* Input records *
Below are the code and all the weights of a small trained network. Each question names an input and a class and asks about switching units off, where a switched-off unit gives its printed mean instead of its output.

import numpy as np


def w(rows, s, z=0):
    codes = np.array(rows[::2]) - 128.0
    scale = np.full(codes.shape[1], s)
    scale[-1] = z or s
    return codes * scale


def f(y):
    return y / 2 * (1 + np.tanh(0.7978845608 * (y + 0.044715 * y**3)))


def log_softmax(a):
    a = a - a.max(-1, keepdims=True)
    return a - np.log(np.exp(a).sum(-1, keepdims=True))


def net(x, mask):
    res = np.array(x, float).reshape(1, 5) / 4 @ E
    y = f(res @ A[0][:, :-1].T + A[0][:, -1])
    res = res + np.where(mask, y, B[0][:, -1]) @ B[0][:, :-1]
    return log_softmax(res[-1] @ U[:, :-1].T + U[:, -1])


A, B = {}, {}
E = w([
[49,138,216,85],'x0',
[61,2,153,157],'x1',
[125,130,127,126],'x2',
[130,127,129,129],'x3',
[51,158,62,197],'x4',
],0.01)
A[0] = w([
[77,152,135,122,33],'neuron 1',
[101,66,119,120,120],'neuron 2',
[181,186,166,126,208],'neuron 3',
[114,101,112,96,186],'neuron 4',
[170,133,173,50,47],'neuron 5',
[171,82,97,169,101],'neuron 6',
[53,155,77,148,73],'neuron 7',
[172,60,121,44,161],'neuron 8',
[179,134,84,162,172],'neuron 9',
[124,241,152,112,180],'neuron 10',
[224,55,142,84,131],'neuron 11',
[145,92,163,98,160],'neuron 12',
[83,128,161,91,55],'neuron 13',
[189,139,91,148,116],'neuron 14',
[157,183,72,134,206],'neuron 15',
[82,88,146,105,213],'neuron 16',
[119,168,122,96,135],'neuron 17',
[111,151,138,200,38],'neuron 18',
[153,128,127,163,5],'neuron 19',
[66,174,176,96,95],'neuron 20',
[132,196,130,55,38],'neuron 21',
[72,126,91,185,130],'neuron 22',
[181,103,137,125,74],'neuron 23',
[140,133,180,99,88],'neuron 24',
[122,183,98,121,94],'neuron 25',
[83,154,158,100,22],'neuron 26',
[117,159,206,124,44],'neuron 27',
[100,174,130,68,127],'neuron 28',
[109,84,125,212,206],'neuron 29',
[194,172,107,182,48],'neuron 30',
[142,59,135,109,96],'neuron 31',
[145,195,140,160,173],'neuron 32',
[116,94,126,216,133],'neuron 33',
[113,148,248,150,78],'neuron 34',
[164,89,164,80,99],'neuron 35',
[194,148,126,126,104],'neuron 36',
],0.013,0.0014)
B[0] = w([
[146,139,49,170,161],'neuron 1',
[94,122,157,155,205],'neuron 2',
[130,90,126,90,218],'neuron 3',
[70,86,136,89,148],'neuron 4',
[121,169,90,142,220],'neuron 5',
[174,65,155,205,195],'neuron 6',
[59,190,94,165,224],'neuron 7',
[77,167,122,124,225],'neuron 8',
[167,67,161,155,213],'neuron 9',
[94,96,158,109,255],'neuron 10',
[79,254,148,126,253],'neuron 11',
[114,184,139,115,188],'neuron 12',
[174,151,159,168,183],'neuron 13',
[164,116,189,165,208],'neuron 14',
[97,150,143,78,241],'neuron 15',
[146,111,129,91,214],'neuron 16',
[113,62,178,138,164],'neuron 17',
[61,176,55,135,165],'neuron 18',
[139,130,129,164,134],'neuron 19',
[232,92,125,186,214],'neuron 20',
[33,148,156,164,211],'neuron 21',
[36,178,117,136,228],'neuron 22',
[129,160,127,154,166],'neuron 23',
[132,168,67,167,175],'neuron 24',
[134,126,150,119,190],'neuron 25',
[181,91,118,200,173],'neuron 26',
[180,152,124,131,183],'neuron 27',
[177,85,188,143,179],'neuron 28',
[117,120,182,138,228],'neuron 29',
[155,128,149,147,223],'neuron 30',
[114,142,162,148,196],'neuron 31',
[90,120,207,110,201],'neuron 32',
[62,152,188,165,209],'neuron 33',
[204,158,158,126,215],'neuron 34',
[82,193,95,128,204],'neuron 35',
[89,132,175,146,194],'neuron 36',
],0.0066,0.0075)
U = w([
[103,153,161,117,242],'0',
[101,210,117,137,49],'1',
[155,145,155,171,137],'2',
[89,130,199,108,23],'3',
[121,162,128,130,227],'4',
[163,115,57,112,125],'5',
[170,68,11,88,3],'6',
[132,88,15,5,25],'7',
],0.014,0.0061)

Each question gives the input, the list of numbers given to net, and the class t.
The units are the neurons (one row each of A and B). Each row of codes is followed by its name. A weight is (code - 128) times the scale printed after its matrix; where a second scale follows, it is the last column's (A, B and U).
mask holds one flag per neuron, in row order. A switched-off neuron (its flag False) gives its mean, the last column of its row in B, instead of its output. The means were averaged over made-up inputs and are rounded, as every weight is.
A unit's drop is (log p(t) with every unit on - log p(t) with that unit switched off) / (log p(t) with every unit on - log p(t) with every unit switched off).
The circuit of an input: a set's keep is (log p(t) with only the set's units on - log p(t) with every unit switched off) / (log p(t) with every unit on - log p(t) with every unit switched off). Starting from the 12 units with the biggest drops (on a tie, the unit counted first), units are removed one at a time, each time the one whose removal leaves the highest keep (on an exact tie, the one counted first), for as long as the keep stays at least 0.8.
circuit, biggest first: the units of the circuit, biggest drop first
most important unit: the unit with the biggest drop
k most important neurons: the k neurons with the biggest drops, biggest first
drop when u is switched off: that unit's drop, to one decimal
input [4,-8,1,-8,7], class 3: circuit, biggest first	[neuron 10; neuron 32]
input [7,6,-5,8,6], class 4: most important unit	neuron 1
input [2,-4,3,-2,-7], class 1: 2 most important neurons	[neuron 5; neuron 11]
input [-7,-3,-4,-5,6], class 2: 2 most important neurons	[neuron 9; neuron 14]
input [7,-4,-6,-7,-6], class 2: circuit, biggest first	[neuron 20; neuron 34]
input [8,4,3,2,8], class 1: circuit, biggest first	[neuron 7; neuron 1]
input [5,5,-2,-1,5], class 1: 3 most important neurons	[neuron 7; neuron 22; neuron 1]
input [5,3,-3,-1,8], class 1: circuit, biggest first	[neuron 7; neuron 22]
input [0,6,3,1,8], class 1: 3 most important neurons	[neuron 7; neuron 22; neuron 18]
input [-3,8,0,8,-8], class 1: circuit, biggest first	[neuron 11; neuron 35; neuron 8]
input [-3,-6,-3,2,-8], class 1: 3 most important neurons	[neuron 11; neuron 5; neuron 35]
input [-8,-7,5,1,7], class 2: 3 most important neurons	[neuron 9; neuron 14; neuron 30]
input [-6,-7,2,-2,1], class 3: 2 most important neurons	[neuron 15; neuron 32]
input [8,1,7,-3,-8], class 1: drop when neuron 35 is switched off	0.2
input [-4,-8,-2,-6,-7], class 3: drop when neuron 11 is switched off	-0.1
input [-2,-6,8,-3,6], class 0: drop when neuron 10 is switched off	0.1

* Goal of the exercise *
Give back the entries above exactly as they are, from their first line through the line that contains "return a - np.log(np.exp(a).sum(-1, keepdims=True))", both included, with nothing else.

* Result *
Below are the code and all the weights of a small trained network. Each question names an input and a class and asks about switching units off, where a switched-off unit gives its printed mean instead of its output.

import numpy as np


def w(rows, s, z=0):
    codes = np.array(rows[::2]) - 128.0
    scale = np.full(codes.shape[1], s)
    scale[-1] = z or s
    return codes * scale


def f(y):
    return y / 2 * (1 + np.tanh(0.7978845608 * (y + 0.044715 * y**3)))


def log_softmax(a):
    a = a - a.max(-1, keepdims=True)
    return a - np.log(np.exp(a).sum(-1, keepdims=True))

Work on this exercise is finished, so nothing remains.